# [TASK ITEM]
A bare number is all that is needed: how many lines below contain the string "around"?

= Beginning of Section =

Every row gives one point. A path goes straight from each point to the next, and from the last back to the first. The post is the endless flat space through its rows: a point in 2 columns, a line in 3, a plane in 4, and so on, so that a path can go around it. How many times does the path go around the post? Going back the other way cancels.

Post (2 x 3):
[[  3  13  -9]
 [ 26 -26   6]]
Path (33 x 3):
[[ 32 -31  -3]
 [ 54 -37  14]
 [ 24  21  14]
 [ 25 -23  36]
 [ -1 -14   5]
 [ 21 -29  -1]
 [ 52 -60 -11]
 [ 14  25  -9]
 [  7  34  11]
 [  1   7   6]
 [-19  -8 -23]
 [ 18 -20 -20]
 [ 13  12 -12]
 [  9  24  -8]
 [ 13  10  20]
 [-20  27 -12]
 [  2 -10  -9]
 [  2 -34  11]
 [ 27 -29  24]
 [ 43 -12  21]
 [ 12  21 -19]
 [ 12 -18 -22]
 [ -9 -17 -11]
 [ 19 -29  15]
 [ -4  43   1]
 [ 38  13   9]
 [ 29 -15  -3]
 [ 20 -36 -20]
 [-20  20 -20]
 [ 17 -23  13]
 [  7  21  14]
 [ -8 -26   7]
 [ 20 -33  -2]]
Times around: 1

Post (8 x 9):
[[  2  -2 -11   2  33  14   1 -17 -13]
 [  4 -14  12  -5 -24   3 -11  -9   9]
 [-20  -2  35   1  -2   9  -6  36 -44]
 [-13 -26   0   3   7   9 -20 -11  24]
 [ 10  -1   9  18  23  -3  14   0   6]
 [  3  10   8  10  -3  -5 -21   4  -8]
 [-40 -22  -4   1   8   0   0  18  -7]
 [-25 -33  15   2 -14   4 -20  -5 -21]]
Path (27 x 9):
[[-12 -46  29 -10 -26  -5  26 -16   7]
 [ 23   4  12  -5  10   3 -11  10  22]
 [  3  -9  15 -12   7   0   1   1 -37]
 [-25   0  60  -1 -26   7 -50  27 -10]
 [-26  18  30  20  24   8 -24  26 -47]
 [  4 -15  20  10  -9 -17  13 -12  11]
 [-24 -29  45  -4  -3  20 -31   6  -5]
 [-12 -28  13   8  47  21 -31 -21 -30]
 [  1  -5  -1   5  22  -3   8  11 -34]
 [ -3 -26  17  23   3  12 -13   5 -23]
 [-37 -19   4  22  -4  -1  -3   2  -9]
 [-33 -21   9  -3  15  13 -25  -5  27]
 [  8   0 -12  -3   7 -16 -13 -23  32]
 [-11 -41  20  -6  -5 -13  18  31 -24]
 [-46 -17 -23  -7  16  22 -16  18 -54]
 [-33  38 -49   8   6  -3 -33  -1  -8]
 [-26 -25 -12  14  39  20 -17  -8 -28]
 [-28 -21  20  33   4 -12   9   9 -10]
 [-20 -13  11  26  -9  -1 -27 -16   5]
 [-21 -23  20   4  13  17  -6 -11 -12]
 [-12 -12  19   8  17  -5 -11   0  -8]
 [  6 -22  39  10   0 -14  -4  17 -10]
 [ 14  19 -21  24  10 -28 -15  26   3]
 [-27   2 -23  12   7  11 -43  12   5]
 [  3 -15   0  13   0 -11 -12  31  -1]
 [ -5 -19 -23  -5  38  -3 -11 -15 -12]
 [-57 -54   1 -18  36  24 -11 -10 -15]]
Times around: 2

= End of Section =

# [SOLUTION FOR THIS EXERCISE]
3